┌─ Data under study

Here is a tiny trained network, its code and every weight. The questions are about switching its units off for an input and a class, where a switched-off unit gives its printed mean instead of its output.

import numpy as np


def w(rows, s, z=0):
    codes = np.array(rows[::2]) - 128.0
    scale = np.full(codes.shape[1], s)
    scale[-1] = z or s
    return codes * scale


def norm(h):
    return h / np.sqrt((h * h).mean(-1, keepdims=True) + 1e-5)


def f(y):
    return np.maximum(y, 0)


def log_softmax(a):
    a = a - a.max(-1, keepdims=True)
    return a - np.log(np.exp(a).sum(-1, keepdims=True))


def net(x, mask):
    res = np.array(x, float).reshape(1, 2) / 4 @ E
    u = 0
    for l in range(2):
        y = f(norm(res) @ A[l][:, :-1].T + A[l][:, -1])
        res = res + np.where(mask[u : u + 7], y, B[l][:, -1]) @ B[l][:, :-1]
        u += 7
    return log_softmax(norm(res)[-1] @ U[:, :-1].T + U[:, -1])


A, B = {}, {}
E = w([
[111,169,72,144,254],'x0',
[210,76,121,248,107],'x1',
],0.009)
A[0] = w([
[151,88,172,122,81,2],'0.n1',
[45,98,174,135,104,122],'0.n2',
[152,12,154,125,25,34],'0.n3',
[63,78,143,105,216,81],'0.n4',
[169,103,158,255,95,76],'0.n5',
[217,90,206,223,186,65],'0.n6',
[151,157,163,52,65,48],'0.n7',
],0.0093,0.0044)
B[0] = w([
[162,173,130,208,155,164],'0.n1',
[187,175,83,192,103,174],'0.n2',
[80,1,130,189,194,238],'0.n3',
[67,94,83,149,144,195],'0.n4',
[176,62,144,51,221,254],'0.n5',
[97,216,165,164,55,244],'0.n6',
[143,192,122,75,48,194],'0.n7',
],0.0088,0.0061)
A[1] = w([
[180,173,130,175,140,4],'1.n1',
[186,114,200,159,61,112],'1.n2',
[142,154,62,97,177,202],'1.n3',
[245,96,125,171,104,116],'1.n4',
[95,140,144,132,46,58],'1.n5',
[165,211,139,15,99,158],'1.n6',
[101,62,151,104,87,208],'1.n7',
],0.012,0.0027)
B[1] = w([
[123,169,116,190,103,178],'1.n1',
[50,127,116,188,177,234],'1.n2',
[109,64,114,72,113,240],'1.n3',
[182,164,146,42,96,253],'1.n4',
[6,124,122,108,121,186],'1.n5',
[255,154,124,114,90,233],'1.n6',
[139,97,174,153,175,210],'1.n7',
],0.011,0.0062)
U = w([
[198,46,199,157,175,250],'0',
[81,89,67,61,190,151],'1',
[36,95,170,186,118,2],'2',
[98,158,168,118,71,71],'3',
[105,188,64,210,158,106],'4',
[255,221,160,177,153,44],'5',
[212,188,95,63,65,198],'6',
],0.025,0.0043)

Each question gives the input, the list of numbers given to net, and the class t.
The units are the neurons (one row each of A and B). Each row of codes is followed by its name. A weight is (code - 128) times the scale printed after its matrix; where a second scale follows, it is the last column's (A, B and U).
mask holds one flag per neuron, layer by layer. A switched-off neuron (its flag False) gives its mean, the last column of its row in B, instead of its output. The means were averaged over made-up inputs and are rounded, as every weight is.
A unit's drop is (log p(t) with every unit on - log p(t) with that unit switched off) / (log p(t) with every unit on - log p(t) with every unit switched off).
The circuit of an input: a set's keep is (log p(t) with only the set's units on - log p(t) with every unit switched off) / (log p(t) with every unit on - log p(t) with every unit switched off). Starting from the 12 units with the biggest drops (on a tie, the unit counted first), units are removed one at a time, each time the one whose removal leaves the highest keep (on an exact tie, the one counted first), for as long as the keep stays at least 0.8.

└─

What you need to do:
Repeat the records, every one of them, without any deviation.

Solution to the problem:
Here is a tiny trained network, its code and every weight. The questions are about switching its units off for an input and a class, where a switched-off unit gives its printed mean instead of its output.

import numpy as np


def w(rows, s, z=0):
    codes = np.array(rows[::2]) - 128.0
    scale = np.full(codes.shape[1], s)
    scale[-1] = z or s
    return codes * scale


def norm(h):
    return h / np.sqrt((h * h).mean(-1, keepdims=True) + 1e-5)


def f(y):
    return np.maximum(y, 0)


def log_softmax(a):
    a = a - a.max(-1, keepdims=True)
    return a - np.log(np.exp(a).sum(-1, keepdims=True))


def net(x, mask):
    res = np.array(x, float).reshape(1, 2) / 4 @ E
    u = 0
    for l in range(2):
        y = f(norm(res) @ A[l][:, :-1].T + A[l][:, -1])
        res = res + np.where(mask[u : u + 7], y, B[l][:, -1]) @ B[l][:, :-1]
        u += 7
    return log_softmax(norm(res)[-1] @ U[:, :-1].T + U[:, -1])


A, B = {}, {}
E = w([
[111,169,72,144,254],'x0',
[210,76,121,248,107],'x1',
],0.009)
A[0] = w([
[151,88,172,122,81,2],'0.n1',
[45,98,174,135,104,122],'0.n2',
[152,12,154,125,25,34],'0.n3',
[63,78,143,105,216,81],'0.n4',
[169,103,158,255,95,76],'0.n5',
[217,90,206,223,186,65],'0.n6',
[151,157,163,52,65,48],'0.n7',
],0.0093,0.0044)
B[0] = w([
[162,173,130,208,155,164],'0.n1',
[187,175,83,192,103,174],'0.n2',
[80,1,130,189,194,238],'0.n3',
[67,94,83,149,144,195],'0.n4',
[176,62,144,51,221,254],'0.n5',
[97,216,165,164,55,244],'0.n6',
[143,192,122,75,48,194],'0.n7',
],0.0088,0.0061)
A[1] = w([
[180,173,130,175,140,4],'1.n1',
[186,114,200,159,61,112],'1.n2',
[142,154,62,97,177,202],'1.n3',
[245,96,125,171,104,116],'1.n4',
[95,140,144,132,46,58],'1.n5',
[165,211,139,15,99,158],'1.n6',
[101,62,151,104,87,208],'1.n7',
],0.012,0.0027)
B[1] = w([
[123,169,116,190,103,178],'1.n1',
[50,127,116,188,177,234],'1.n2',
[109,64,114,72,113,240],'1.n3',
[182,164,146,42,96,253],'1.n4',
[6,124,122,108,121,186],'1.n5',
[255,154,124,114,90,233],'1.n6',
[139,97,174,153,175,210],'1.n7',
],0.011,0.0062)
U = w([
[198,46,199,157,175,250],'0',
[81,89,67,61,190,151],'1',
[36,95,170,186,118,2],'2',
[98,158,168,118,71,71],'3',
[105,188,64,210,158,106],'4',
[255,221,160,177,153,44],'5',
[212,188,95,63,65,198],'6',
],0.025,0.0043)

Each question gives the input, the list of numbers given to net, and the class t.
The units are the neurons (one row each of A and B). Each row of codes is followed by its name. A weight is (code - 128) times the scale printed after its matrix; where a second scale follows, it is the last column's (A, B and U).
mask holds one flag per neuron, layer by layer. A switched-off neuron (its flag False) gives its mean, the last column of its row in B, instead of its output. The means were averaged over made-up inputs and are rounded, as every weight is.
A unit's drop is (log p(t) with every unit on - log p(t) with that unit switched off) / (log p(t) with every unit on - log p(t) with every unit switched off).
The circuit of an input: a set's keep is (log p(t) with only the set's units on - log p(t) with every unit switched off) / (log p(t) with every unit on - log p(t) with every unit switched off). Starting from the 12 units with the biggest drops (on a tie, the unit counted first), units are removed one at a time, each time the one whose removal leaves the highest keep (on an exact tie, the one counted first), for as long as the keep stays at least 0.8.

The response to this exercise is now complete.